Problem statement
The full data, repeated exactly, is the only answer needed.
Start of Listed records
A small network was trained on invented records. Each row is its activation on one of them, seen along a few directions.
Each row is followed by the record's values for the fields H, V, K, G.
Not every record has every field; a missing one is left out.
Other fields move the rows too, some of them a lot.
(in the rows, 500 means zero)
Strong random noise was added to every row along 5 fixed directions; ignore it. To show where, here is one row again and again, with new noise each time:
[456 445 488 523 489 641 348 448 493 392 611 693 576 555 443 303 470 440
 492 684 487 618 428 565]
[332 400 501 591 549 789 305 462 558 214 616 601 503 543 413 274 455 601
 548 698 455 614 408 604]
[195 428 575 474 565 701 466 476 533 480 412 410 504 432 701 507 553 730
 546 530 453 534 608 383]
[587 372 551 481 499 492 607 396 616 399 378 439 473 518 318 359 435 571
 465 535 527 319 403 492]
[513 546 455 687 471 637 526 572 394 367 648 667 785 436 505 554 249 141
 559 612 456 531 355 580]
[786 394 493 346 401 279 566 355 542 660 373 678 516 608 334 248 512 424
 335 560 590 373 435 447]
[533 517 607 529 487 506 671 431 481 465 522 405 677 412 433 633 375 253
 551 537 489 412 422 504]

[472 438 389 584 517 599 509 646 611 322 476 509 482 462 507 539 399 622
 614 377 452 387 436 561]
<H:h4 V:v1 K:k2 G:g2>
[580 419 471 660 555 478 614 499 542 384 235 361 272 574 368 303 424 819
 336 474 547 290 457 435]
<H:h3>
[350 568 266 866 556 752 454 815 386 296 482 622 512 452 725 524 347 648
 586 412 409 551 477 512]
<H:h4>
[740 589 391 514 428 379 470 562 474 523 622 656 464 586 366 502 565 366
 541 426 516 575 436 627]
End of Listed records
Output for this task
A small network was trained on invented records. Each row is its activation on one of them, seen along a few directions.
Each row is followed by the record's values for the fields H, V, K, G.
Not every record has every field; a missing one is left out.
Other fields move the rows too, some of them a lot.
(in the rows, 500 means zero)
Strong random noise was added to every row along 5 fixed directions; ignore it. To show where, here is one row again and again, with new noise each time:
[456 445 488 523 489 641 348 448 493 392 611 693 576 555 443 303 470 440
 492 684 487 618 428 565]
[332 400 501 591 549 789 305 462 558 214 616 601 503 543 413 274 455 601
 548 698 455 614 408 604]
[195 428 575 474 565 701 466 476 533 480 412 410 504 432 701 507 553 730
 546 530 453 534 608 383]
[587 372 551 481 499 492 607 396 616 399 378 439 473 518 318 359 435 571
 465 535 527 319 403 492]
[513 546 455 687 471 637 526 572 394 367 648 667 785 436 505 554 249 141
 559 612 456 531 355 580]
[786 394 493 346 401 279 566 355 542 660 373 678 516 608 334 248 512 424
 335 560 590 373 435 447]
[533 517 607 529 487 506 671 431 481 465 522 405 677 412 433 633 375 253
 551 537 489 412 422 504]

[472 438 389 584 517 599 509 646 611 322 476 509 482 462 507 539 399 622
 614 377 452 387 436 561]
<H:h4 V:v1 K:k2 G:g2>
[580 419 471 660 555 478 614 499 542 384 235 361 272 574 368 303 424 819
 336 474 547 290 457 435]
<H:h3>
[350 568 266 866 556 752 454 815 386 296 482 622 512 452 725 524 347 648
 586 412 409 551 477 512]
<H:h4>
[740 589 391 514 428 379 470 562 474 523 622 656 464 586 366 502 565 366
 541 426 516 575 436 627]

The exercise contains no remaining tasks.